§ **Required action**
All lines below containing the string "part" are to be copied.

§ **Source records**
Each row is followed by its band, which names the range that a hidden value of the row falls in. A new part has a new value, new ranges and new names.
[84, 213, 95, -68, -37, 29, -69, 10, -144, 126, 103, -9, 7, -29, -53, -48, -105, 2, -139, -63, -44, -9, 56, 14, 71, 46, 107, 155, 74, -81, -30, 9, -174, 51, -18, 141, 62, -28, -199, -41, -198] : Y
[163, 12, -91, -9, -174, 38, -9, 29, 172, 143, 72, 126, -8, -37, -143, -123, 246, -329, -108, 118, -229, -168, 62, -130, -114, -65, -398, 180, 214, 24, 85, -21, 116, 178, 45, -297, 118, 202, 61, 393, 23] : K
[2, 155, 66, -82, -153, 165, 3, 85, -57, 106, -303, 14, -127, -47, -82, -65, 4, 18, -293, -23, -124, -65, 60, -73, 151, 80, -34, 167, -133, -29, -126, 19, -310, 128, 226, -125, 96, -20, -117, -162, -139] : H
[203, 146, 19, 16, -59, 11, -205, 5, 42, -13, 178, -17, -111, 137, -27, -21, 142, -185, 172, 39, -306, -221, -104, 18, -76, -179, -326, 203, 353, 87, 17, -89, 138, -32, -46, -286, -34, 68, -130, 217, 1] : Y
[-36, 46, -38, -68, -103, 173, 92, -74, 74, -29, -339, 141, -56, -109, -40, -64, 179, -101, -81, 40, -132, -128, 4, -83, 85, -84, -235, 67, -68, 47, -166, -179, -134, -79, 290, -362, 191, -37, 51, 5, -60] : K
[1, 151, -27, -32, 41, 57, -37, -105, -75, -95, -69, 67, 0, -8, 123, 15, 90, -68, 159, -36, -153, -78, -124, 4, 9, -205, -115, 114, 33, 63, -48, -270, -42, -318, 170, -201, 170, -161, -80, 36, -92] : Y
[187, 216, 8, -54, -15, -22, -26, -141, 105, 93, 328, 112, 117, -30, -38, -135, 21, -322, -3, 139, -150, -219, -2, -29, -43, -126, -276, 219, 282, -3, 101, -112, 88, -60, 26, -103, 188, 62, -81, 370, -52] : W
[111, -22, 61, -32, -110, 91, 164, 116, -129, -110, -157, 12, -199, 108, 126, 225, 86, -67, -325, 226, -206, -179, 135, -235, 13, 66, -38, 119, -80, -106, 148, -52, -151, 48, -20, 241, 34, -34, -254, -237, -65] : C
[130, -70, -79, 69, -150, 25, -218, 244, -139, 18, -22, 20, -125, 103, 10, 117, 324, -68, 94, -95, -350, 29, -47, -96, -185, -79, -142, 196, 176, 73, 190, -4, 105, 85, -116, -221, -89, 161, -80, 155, -55] : H
[-46, 168, -81, -29, 25, 22, -46, -68, -126, 61, -33, 73, 127, -121, 70, -108, 45, -40, 72, -167, -46, 92, -74, 8, -13, -150, 28, 108, -34, 14, -36, -233, -80, -247, 192, -107, 246, -174, -33, 131, -161] : N
[337, 185, -35, 16, -182, 48, -216, 23, 247, 98, 213, -30, -201, 177, -103, -200, 211, -416, 46, 198, -406, -384, -81, -79, -102, -239, -653, 282, 470, 108, 9, -78, 265, 111, 62, -478, 26, 113, -57, 466, 140] : D
[30, 83, 9, -46, -93, 46, -12, 110, -154, 165, -37, 40, 27, -57, -75, -1, 27, 23, -203, -78, -71, 56, 142, -70, 17, 138, 124, 143, -5, -84, 14, 50, -173, 188, -49, 130, 45, 69, -128, -54, -180] : C
[-24, 31, -109, 23, 19, -64, 220, 205, -273, -45, -127, -59, -117, 220, 372, 356, 38, -61, -312, 138, -226, -36, 53, -254, -138, 28, 112, 226, -389, -98, 389, -126, -247, -147, 75, 477, 179, -214, -284, -262, -35] : M
[102, 33, -63, -1, 30, -39, -64, -22, -134, 7, 211, 78, 72, 29, 43, 92, 154, -90, 174, -33, -130, 0, 35, -23, -131, -76, -13, 89, 252, -10, 78, -143, 131, -71, -213, 63, 22, 41, -88, 144, -106] : N
[-4, 15, -114, -48, 24, 0, 138, -115, -22, 65, 61, 173, 200, -112, -25, -1, 149, -116, 22, 26, -16, -31, 166, -74, -61, 34, -24, 23, 126, -55, -38, -176, 51, 6, -98, 63, 154, 46, 16, 123, -100] : L
[-178, 29, -59, -147, 46, 69, 371, -214, 21, 126, -189, 234, 253, -253, -144, -11, 5, 9, -214, 28, 200, -16, 312, -38, 129, 239, 140, -75, -143, -132, -258, -111, -258, 117, 26, 176, 226, 37, 77, -167, -176] : K
[108, 175, 97, -104, -27, 62, -21, -66, -56, 142, 119, 24, 2, -7, -181, -35, -57, 12, -75, 10, -1, -109, 197, 42, 111, 148, 51, 71, 256, -91, -233, 29, -94, 231, -200, 136, -52, 92, -143, -105, -157] : D
[-179, 241, 148, -192, 149, 126, 222, -237, -163, -24, -243, 67, 65, -79, -39, 119, -226, 260, -90, -30, 182, -81, 191, 116, 323, 225, 327, -44, -151, -112, -444, -119, -458, -55, 18, 277, 72, -152, -181, -603, -256] : Y
[138, 97, -22, 2, 22, -57, -72, -72, -13, -1, 287, 81, 96, 15, 9, 7, 113, -188, 152, 29, -169, -123, -21, -2, -115, -122, -157, 141, 296, 17, 111, -131, 141, -93, -122, -57, 67, 67, -103, 261, -72] : W
[129, 147, 172, -103, 9, 148, -182, -241, 2, -106, 116, 165, 62, -126, -175, -77, 84, -4, 327, -49, -74, -154, -22, 148, 146, -102, -117, 21, 488, 62, -300, -140, 83, -102, -130, -347, -57, 122, -69, 74, -198] : W
[105, 246, 18, -259, 64, 306, -307, -316, -115, 69, 64, 392, 117, -120, -120, 2, 234, -48, 619, -103, -80, 43, 10, 171, 159, -139, -81, 180, 528, 169, -389, -222, 100, -204, -161, -526, 27, 203, 188, 142, -240] : N
[159, 160, 156, -161, -74, 245, -208, -302, 114, 61, 61, 184, 58, -214, -425, -287, 114, 20, 317, -87, 41, -152, 140, 186, 241, -1, -170, -84, 687, 37, -659, -96, 152, 182, -207, -471, -122, 209, 71, 111, -195] : M
[-269, 142, -333, -7, 184, -93, -61, -86, -174, 228, -19, 154, 392, -132, 64, -40, 165, 44, 399, -406, 13, 302, -47, 130, -154, -70, 165, 107, -87, 99, -95, -280, -42, -237, 73, -158, 258, -83, 174, 185, -152] : D
[270, -306, 311, 56, -312, 135, 272, 159, -169, -433, -203, -36, -332, -132, 99, 126, 69, -41, -694, 307, -118, -167, 125, -412, 52, -38, 22, -165, -59, -291, 297, -59, -69, -10, 9, 417, 21, -151, -438, -201, -190] : K
[-228, 304, -301, -179, 108, 17, 34, -61, 135, 567, -102, 192, 214, 113, -256, 50, 111, -75, 161, -104, -75, -54, 242, 168, 12, 334, -112, 347, -42, 135, -339, 105, -289, 414, -35, -263, 77, 353, 279, -51, 22] : K
[-259, 233, -331, -121, 178, 19, -147, -192, 2, 402, -30, 263, 413, -109, -210, -93, 228, 42, 583, -382, 15, 175, 87, 266, -38, 93, 11, 160, 181, 192, -440, -154, -24, 67, -73, -464, 109, 217, 345, 168, -110] : L
[-90, 429, -180, -194, 102, 60, -10, -89, 128, 467, -42, 72, 43, 241, -176, 42, -5, -96, 117, 35, -140, -230, 202, 149, 95, 256, -189, 379, 65, 113, -388, 55, -269, 340, -19, -189, 34, 210, 101, -154, 57] : M
[-231, 44, 34, -149, 20, 150, 262, -76, -134, 56, -436, 126, 44, -135, -111, 137, -31, 241, -212, -76, 133, 29, 256, 11, 225, 299, 283, -54, -273, -101, -355, -28, -452, 139, 42, 160, 63, -8, -40, -529, -224] : K
[292, 101, -97, 38, -223, 26, -131, 81, 267, 139, 156, 24, -131, 110, -102, -201, 269, -461, -76, 208, -409, -337, -35, -156, -159, -186, -651, 295, 353, 87, 134, -44, 242, 173, 108, -460, 94, 172, -5, 536, 145] : C
[48, 248, 106, -49, -24, 22, -61, -34, -73, 64, 58, -2, 38, -65, -28, -106, -115, -32, -118, -61, -79, -74, -41, 32, 89, -32, 11, 173, 21, -34, -13, -45, -197, -70, 143, -15, 134, -73, -201, 14, -176] : W
[22, 140, 79, -88, -135, 3, 47, 49, -38, 411, 107, 38, 196, -237, -385, -243, -153, 51, -427, -141, 157, 79, 336, 13, 112, 373, 235, 65, 78, -204, -168, 246, -253, 550, -141, 267, 30, 214, -89, 7, -262] : H
[250, -93, 239, 10, -185, 119, 129, 70, -170, -316, -81, -55, -268, -20, 117, 94, 24, -32, -401, 235, -136, -188, 82, -271, 70, -72, -1, -64, 78, -196, 130, -127, -29, -73, -33, 317, 10, -181, -397, -185, -153] : M
[-378, 239, -429, -10, 306, -187, -93, -119, -155, 345, 64, 162, 509, -65, 62, 6, 136, 57, 576, -500, 17, 328, -82, 256, -206, -35, 189, 193, -127, 172, -108, -259, -89, -252, 52, -200, 268, -31, 239, 197, -122] : Y
[-92, -30, -176, -7, 11, 124, 72, -74, -28, -194, -360, 166, -26, -2, 198, 123, 350, -97, 227, 14, -245, -86, -110, -105, -59, -236, -250, 67, -74, 136, -44, -387, 20, -370, 246, -407, 205, -136, 66, 16, 2] : C
[353, 180, -35, 47, -167, 14, -264, 51, 225, 58, 260, -62, -230, 227, -60, -158, 224, -421, 108, 181, -455, -384, -144, -64, -148, -294, -668, 301, 485, 131, 77, -85, 297, 54, 46, -491, 1, 100, -86, 490, 155] : N
[-88, 440, -167, -285, 218, 188, -352, -380, 47, 385, 127, 382, 305, -18, -280, -52, 191, -32, 868, -257, -53, 17, 35, 404, 131, 13, -141, 302, 523, 298, -621, -135, 16, -7, -178, -720, 5, 360, 373, 168, -138] : Y
[131, 115, 144, -128, -128, 153, -2, -112, 113, 159, 11, 86, -1, -114, -392, -171, 14, -1, -122, 51, 21, -210, 283, 45, 198, 222, -97, -10, 393, -81, -432, 90, -51, 438, -198, -98, -114, 246, -56, -60, -140] : C
[-42, 63, -72, 23, -24, -55, 149, 71, -11, 94, -89, -76, -11, 72, -29, 32, 23, -9, -210, 17, -94, -135, 144, -70, -35, 133, -26, 59, -72, -75, -63, -39, -143, 182, -3, 162, 47, -40, -152, -142, -17] : L
[-2, -45, -37, -36, -32, -24, 66, 95, -165, 166, 57, 87, 116, -36, -128, 137, 96, 61, -116, -72, -16, 78, 271, -49, -58, 265, 209, 53, 83, -116, 13, 91, -91, 318, -320, 287, -64, 215, -87, -102, -177] : H
[218, 65, 181, -51, -90, 97, 93, 44, -140, -186, -17, -53, -281, 148, 135, 195, -22, -71, -281, 266, -194, -253, 73, -182, 70, -27, -53, 101, 59, -121, 97, -80, -112, -46, -49, 284, -6, -118, -356, -247, -88] : N
[232, 70, -74, 17, -82, -3, -152, 16, 14, 42, 246, 61, -27, 71, 12, -43, 225, -274, 128, 67, -273, -125, -31, -84, -162, -189, -304, 190, 363, 45, 132, -137, 247, -29, -94, -184, 55, 79, -54, 379, -6] : D

Next part:
[61, 379, -133, 272, 174, -95, -115, -214, 423, 187, -51, 384, -40, -13, -75, -22, -412, -28, -61, -67, 44, 149, -336, 126, -6, 307, 177, -582, -111, 316, -57, 518, 414, -195, -203, -409, -166, 334, 25, -67, -326] : <28>
[242, 100, -66, -88, 41, 81, -237, -240, -4, 240, -198, -34, -76, -263, -51, 25, -502, -122, 6, -98, -128, 237, -159, 151, 47, 309, 140, -490, -194, 211, 182, 502, 174, -14, -15, -424, 200, 184, -11, -222, -154] : <10>
[10, -106, 105, -83, 96, 237, -10, 113, 52, -61, -175, -14, 103, 64, 21, 217, -220, -106, -125, 93, 101, -176, -69, 341, 28, 34, -115, 192, -281, 151, -111, 68, 72, -66, -303, -230, 109, -141, 147, -59, -162] : <17>
[35, 49, -208, 24, -1, -141, -68, -342, 127, 142, -145, 226, -69, -202, 88, -136, -256, 31, -171, -40, -87, 355, -360, 76, 88, 323, -63, -501, 96, 298, -39, 472, 331, 13, -15, -425, -142, 55, 51, -93, -393] : <9>
[142, 463, -76, 104, 67, -98, -160, -190, 294, 277, 77, 370, -40, -73, -137, 85, -332, -81, -113, -147, -184, 263, -434, 24, -27, 305, 291, -656, -105, 310, -152, 482, 164, -96, -30, -403, -16, 355, -46, -84, -168] : <14>
[23, -48, 56, -69, 42, 37, -108, 50, -144, 26, 67, -133, 189, -23, 110, -34, 30, -90, 211, -85, -99, 16, 172, 84, -122, -50, 57, -85, -73, -132, -66, 139, -137, 45, 67, 159, 9, -118, -2, -29, 209] : <14>
[-26, 305, -69, 162, 20, -35, 95, -507, 40, -76, 188, 60, 111, 30, 178, 156, -2, -152, 46, -127, -47, -42, 406, -371, -60, -69, 473, -82, 156, 160, -230, -359, 77, 223, -64, 373, 122, -11, -299, 281, 174] : <17>
[-46, -81, 125, 19, 44, -1, -221, 290, -42, 114, -45, -125, 138, 83, -146, 62, -3, -39, 254, 16, -3, -129, -1, 258, -32, 139, -126, -60, -213, -250, -30, 332, 48, -98, -123, -80, -59, 48, 161, -137, 125] : <28>
[-83, -51, -84, -8, -31, -118, -98, -217, -156, -20, 119, -69, 13, -70, 137, -97, 126, -39, 268, -90, -109, 159, 325, -169, -7, 23, 157, -93, 108, -73, -74, -99, 26, 178, 214, 262, -5, -131, -162, 119, 126] : <9>
[-247, -78, -33, -15, -74, -85, -119, -143, 138, -148, -102, 129, -169, 222, -80, 303, -8, 16, -54, 213, 15, -121, 35, -119, 287, 260, 50, 259, -9, 165, -342, -281, 290, 176, -220, -179, 166, -70, -141, 234, -337] : <28>
[312, 218, 17, 85, 75, 142, 125, 179, -18, 31, -60, -254, 74, -58, -41, -52, -146, -157, 291, -238, 73, -10, 136, 171, -129, -109, 25, 42, -308, -114, 49, -69, 18, -31, 77, 266, -43, -27, 156, -157, 346] : <17>
[-243, -79, 183, -205, -136, -101, -193, -118, -89, 119, 114, 185, 198, 45, -143, 539, 122, -125, -281, 160, -122, -138, -96, -41, 205, 226, -40, -50, 117, 82, -305, 103, 98, 48, -305, -315, 174, 61, -16, 66, -85] : <10>
[89, 70, -113, 237, 65, -5, 74, 60, 15, -114, -75, -282, 18, 81, 125, -293, 24, 14, 463, -155, 46, 0, 296, 13, -155, -64, 58, 73, -107, -236, -47, -103, 44, 120, 116, 441, -176, -148, 25, 24, 250] : <9>
[59, 159, 6, 184, 77, -42, -5, 161, 16, 19, 94, -137, 144, 82, 13, -133, 87, -50, 389, -168, 3, -34, 188, 50, -178, -66, 77, -69, -117, -250, -90, 46, -19, -7, 75, 350, -186, -11, 58, -20, 336] : <28>
[111, 127, 0, -9, 9, -53, 52, -32, -90, 34, 115, -76, 165, -80, 65, -9, 60, -139, 187, -169, -11, 72, 199, -37, -55, -93, 42, -89, 4, -80, -60, -51, 32, 32, 122, 273, -83, -56, 22, -20, 273] : <13>
[-211, -62, 8, -93, -104, -84, -86, 46, 108, -67, 8, 226, -189, 138, -177, 312, 82, -5, -115, 147, -19, 19, -142, 14, 282, 237, -63, 241, -72, 169, -355, -243, 207, 69, -68, -254, 71, -65, -16, 139, -296] : <9>
[-100, -233, 53, -29, 65, -24, -189, 146, -110, 59, -56, -93, 125, -30, -2, -49, 7, -28, 236, 35, 70, -25, 121, 257, 16, 93, -203, -53, -106, -175, 70, 295, 146, -100, -47, -56, -121, -75, 148, -110, 8] : <9>
[165, 110, -193, 136, 15, -96, 43, -99, -31, -69, -74, -236, -142, -63, 68, -271, -49, -29, 481, -193, 49, 172, 348, -129, 11, -2, 101, 4, -67, -121, 62, -230, 216, 151, 286, 396, -94, -90, -65, 20, 180] : <28>
[-36, 192, -55, -212, -172, -186, -126, -470, -101, 69, 243, 210, -148, -136, -73, 362, 33, -180, -67, -67, -217, 249, 186, -444, 270, 166, 373, -142, 170, 273, -226, -375, 135, 245, 212, -2, 312, 71, -355, 215, -19] : <13>
[33, 48, 25, -92, -103, -102, -174, 175, -58, 219, 77, 79, -171, -145, -322, 133, 10, -82, 130, -89, -82, 249, -152, 139, 174, 266, -87, -146, -177, -37, -13, 119, 160, -88, 207, -236, -31, 143, 117, -150, 22] : <25>
[5, -110, 54, -20, 106, 21, -52, 377, 46, 26, -58, 28, 30, 4, -114, -23, -36, -52, 184, -1, 191, 7, -51, 402, 62, 34, -310, 98, -279, -77, 22, 151, 216, -240, 2, -108, -219, -70, 283, -163, -52] : <9>
[120, 225, -139, 53, -5, -119, -26, -275, -30, -7, 102, -59, -117, -93, 35, -52, -55, -119, 341, -190, -33, 191, 383, -282, 58, 13, 314, -116, 11, 27, -10, -289, 177, 158, 276, 330, 63, 19, -225, 111, 176] : <14>
[-46, -57, 135, 107, 76, 182, -82, 149, 72, -33, -181, -182, 232, 203, 16, 152, -128, -38, 36, 94, 19, -331, -8, 267, -117, 93, -38, 82, -202, -121, -169, 273, -35, 7, -437, -92, 49, -41, 132, -47, 40] : <10>
[-200, 0, 114, -198, -189, -90, -180, -266, -74, 85, 61, 159, 1, 41, -202, 606, 40, -130, -271, 149, -152, -100, -41, -193, 300, 297, 113, 38, 80, 188, -319, -152, 168, 175, -253, -306, 340, 86, -146, 141, -139] : <17>
[-32, -136, -17, 53, -23, -4, 29, 165, -36, -8, -85, -98, 23, -25, -8, -85, 68, 7, 131, -23, 59, 54, -16, 235, 19, 87, -254, 75, -84, -131, -60, 99, 122, -22, 1, -6, -208, -135, 216, -88, 14] : <25>
[103, 71, 50, 32, 68, 0, -75, 229, 8, 78, -12, -92, 76, 4, -105, -6, -62, -92, 271, -95, 61, -12, 53, 193, -23, 31, -71, -53, -222, -146, 10, 142, 110, -107, 22, 53, -100, 37, 144, -133, 163] : <14>
[-65, 39, 155, -128, 36, 98, -112, -155, -81, 161, 142, 159, 371, -51, 113, 265, -47, -142, -291, -21, -225, -37, -190, 138, -162, 42, 125, -325, 9, 158, -232, 407, -213, -2, -241, -225, 115, -11, 12, -28, 31] : <17>
[17, 57, 96, -97, 36, -35, -92, -52, -166, 123, 229, 12, 259, -126, 44, 109, 72, -190, 132, -130, -55, 48, 236, 10, -66, -76, 93, -207, 17, -67, -19, 109, -37, -47, 79, 159, -10, 2, -14, -30, 277] : <13>
[-212, 204, -7, -141, -238, -327, -241, -434, -49, 123, 291, 287, -143, 12, -228, 498, 170, -120, -67, 28, -262, 131, 103, -532, 333, 314, 374, -163, 242, 173, -360, -320, 202, 259, 80, -85, 296, 200, -378, 275, -37] : <14>
[-202, 60, -82, 39, 33, -14, 21, -145, 264, -248, 21, 284, -191, 239, 42, 213, -29, -13, -75, 131, 71, -41, 79, -105, 192, 80, 181, 308, -60, 322, -408, -467, 217, 120, -105, -32, 92, -151, -192, 322, -355] : <28>
[-329, -84, -33, -21, -64, -117, -63, -194, 127, -152, 46, 274, -107, 182, -7, 290, 111, 8, -145, 193, 13, -47, 38, -128, 254, 187, 49, 221, 93, 224, -397, -306, 248, 136, -166, -140, 67, -117, -144, 287, -344] : <9>
[-262, -41, 18, -54, 0, -65, -79, -53, 177, -126, 41, 309, -83, 197, -62, 328, 27, -33, -137, 187, 68, -86, -17, -13, 246, 149, 18, 227, -35, 246, -362, -251, 254, 23, -187, -197, 71, -77, -86, 222, -345] : <28>
[14, -73, -56, 115, 38, -15, 76, 132, -42, -47, -24, -137, 24, -50, 50, -189, 76, -26, 298, -101, 136, 71, 206, 172, -27, -32, -169, 88, -85, -170, 27, -35, 158, -41, 112, 225, -258, -151, 165, -55, 130] : <25>
[192, 33, -174, -28, 107, 78, -1, -305, 122, 43, -256, 70, 48, -189, 265, -187, -439, -28, -171, -57, -51, 250, -271, 194, -47, 151, -16, -410, -35, 337, 15, 486, 169, 21, -92, -340, -36, -70, 56, -130, -337] : <13>
[125, 222, -113, 147, -48, -21, -54, 4, 155, 123, -85, 24, -203, -41, -149, -58, -171, 15, 86, -129, -143, 234, -275, 90, -1, 294, 96, -239, -174, 59, -124, 197, 98, 51, 77, -198, -54, 131, 55, -88, -62] : <25>
[105, 227, -31, 158, 151, 0, -45, -209, 194, 160, -66, 149, 152, -102, 5, 55, -345, -127, -41, -72, 120, 9, -63, 152, -20, 149, 63, -422, -68, 177, 69, 425, 352, -178, -261, -224, -102, 215, 90, -118, -101] : <10>
[158, 92, 42, -116, -37, 84, 17, -40, -80, 120, -59, -46, 130, -102, -1, 139, -121, -117, -129, -106, -153, 68, -224, 129, -46, 71, -14, -145, -124, 107, -133, 168, -55, 71, -59, -141, 91, -42, 107, -128, 64] : <17>
[89, 339, -114, 138, 37, 9, 117, -386, 80, -110, 156, 19, 23, 18, 197, 25, -56, -135, 126, -185, -75, 70, 346, -309, -95, -103, 473, -63, 58, 159, -222, -361, -11, 223, 89, 400, 98, -53, -282, 236, 178] : <10>
[35, -65, -12, 115, 61, 118, 111, 309, 55, -93, -76, -114, 10, 53, 36, -156, 27, 1, 194, -68, 102, 19, 4, 331, -95, -38, -190, 199, -233, -122, -98, -1, 1, -61, 31, 111, -233, -200, 233, -72, 64] : <25>
[-51, -39, 23, 152, 45, 56, 37, 244, 78, -27, -41, -46, 69, 83, -16, -59, 49, 4, 132, -22, 71, -42, -42, 286, -79, 52, -160, 84, -161, -130, -135, 124, 45, -75, -95, 16, -227, -92, 212, -55, 43] : <25>
[-145, -211, 28, -9, -59, -133, 66, 154, -85, -12, -39, -35, 245, 36, 62, -29, 260, 32, -5, 43, 44, -38, -109, 182, 21, 39, -421, 59, 112, -178, -195, 177, 128, -3, -120, 12, -313, -201, 279, -63, 17] : <9>
[-194, 18, -122, 38, -74, -25, -68, -267, 137, -151, 26, 190, -374, 73, -68, 214, -43, -22, 15, 87, -3, 113, 189, -179, 274, 235, 259, 227, -38, 271, -257, -483, 254, 181, 41, -84, 185, -57, -254, 289, -307] : <25>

§ **Response area**
Each row is followed by its band, which names the range that a hidden value of the row falls in. A new part has a new value, new ranges and new names.
Next part:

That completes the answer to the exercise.